Each row is a point. The last column is the point's height on a tilted bowl or saddle (a function of degree 2), plus a little noise. Along how many of its main directions does it bend up, bend down or stay straight?
In the rows, zero is written as 128.

Points (18 x 4)
[[170 117 198 113]
 [112 140 116 120]
 [116 134 139 137]
 [186  85 169 114]
 [102  79 162 177]
 [126 171 160 121]
 [177 146 126  51]
 [ 98 170 198 132]
 [138  62 134 148]
 [169 154 113  50]
 [ 75 129  99  96]
 [105 177 113 101]
 [ 64 105 133 131]
 [153 127 114  90]
 [116 185 157 119]
 [111 114 139 144]
 [116 167 114 104]
 [ 99 158 100 101]]
Directions: 0 up, 2 down, 1 straight

Points (21 x 5)
[[ 79 129 155 138  99]
 [143  59 104  86  68]
 [109 114 131  71 106]
 [139 142  94 168 118]
 [ 47 126 120 131 104]
 [ 88 133 147 160  99]
 [141 150 138 132 128]
 [106 184 145 103 113]
 [139 130 150  84 112]
 [157 137  83 169 115]
 [126 103 119  79 106]
 [119 162 194 106  87]
 [ 95 139  99 147 119]
 [120 106 118  92 112]
 [ 98 100 106 116 111]
 [105 214 200  79  44]
 [122 135 131 145 122]
 [141 113  96 177 105]
 [168 124 242  93  51]
 [114 163 131 124 125]
 [123 135 144  94 118]]
Directions: 0 up, 3 down, 1 straight

Points (44 x 7)
[[139 194 106 128 141  95 178]
 [ 92  98 149 138 142 116 144]
 [ 76 148 139 119 123 176 154]
 [ 91 139 126  99 131 115 153]
 [ 94 100  66  73 130 158 157]
 [ 83 135  88 173 142 165 149]
 [107 107  42 156 125 124 165]
 [167 143 178 119 100 167 162]
 [104  99 184 107 128 124 153]
 [188 114 108 125 138 102 154]
 [ 99  54  83 167 102 160 142]
 [140 147 167  93 155 111 155]
 [126 101 109 233 107 127 168]
 [103 187 130 128 181 124 179]
 [119 152  96 159 140 137 152]
 [124 139 129 180 162  94 153]
 [100 143 188 127 181 156 183]
 [124 123 135 148 109 139 138]
 [150 126  73 216 129 138 183]
 [107 116 136 198 108 139 150]
 [167 143 136  99 116 135 144]
 [152 110 146 102 175 160 142]
 [ 89 139 144 112 144 173 151]
 [106 123 123 183 159 151 147]
 [ 81 156  94 124 150  69 177]
 [ 92  84 147 186 122  93 155]
 [202  81 125  97 179 120 149]
 [134 168 154 128  89 146 169]
 [153  59 104 156 130 105 162]
 [125 116 111 137  92 103 152]
 [ 75 148  75 143 140 128 157]
 [109 104 103 126 143 159 135]
 [115  89  84  43 136 165 149]
 [ 92 112 158  56 145 148 154]
 [131 136  53 136 102 182 173]
 [110 164 144 101 122 185 159]
 [143  95 148 148 114  83 160]
 [103 192 150 157  94  76 215]
 [106  67  50 100  72 132 169]
 [101 142 101 141 128 186 149]
 [127 128 120 105 124 150 134]
 [125  87 165 142 153 109 150]
 [147  76 107  29  97 118 148]
 [200 115 110 143 131  82 174]]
====================
_Instructions for the task_. Your answer should be the lines above, from the line containing "[106 184 145 103 113]" up to and including the line containing "[124 123 135 148 109 139 138]", reproduced exactly and with nothing else.

_Solution for this problem_.
 [106 184 145 103 113]
 [139 130 150  84 112]
 [157 137  83 169 115]
 [126 103 119  79 106]
 [119 162 194 106  87]
 [ 95 139  99 147 119]
 [120 106 118  92 112]
 [ 98 100 106 116 111]
 [105 214 200  79  44]
 [122 135 131 145 122]
 [141 113  96 177 105]
 [168 124 242  93  51]
 [114 163 131 124 125]
 [123 135 144  94 118]]
Directions: 0 up, 3 down, 1 straight

Points (44 x 7)
[[139 194 106 128 141  95 178]
 [ 92  98 149 138 142 116 144]
 [ 76 148 139 119 123 176 154]
 [ 91 139 126  99 131 115 153]
 [ 94 100  66  73 130 158 157]
 [ 83 135  88 173 142 165 149]
 [107 107  42 156 125 124 165]
 [167 143 178 119 100 167 162]
 [104  99 184 107 128 124 153]
 [188 114 108 125 138 102 154]
 [ 99  54  83 167 102 160 142]
 [140 147 167  93 155 111 155]
 [126 101 109 233 107 127 168]
 [103 187 130 128 181 124 179]
 [119 152  96 159 140 137 152]
 [124 139 129 180 162  94 153]
 [100 143 188 127 181 156 183]
 [124 123 135 148 109 139 138]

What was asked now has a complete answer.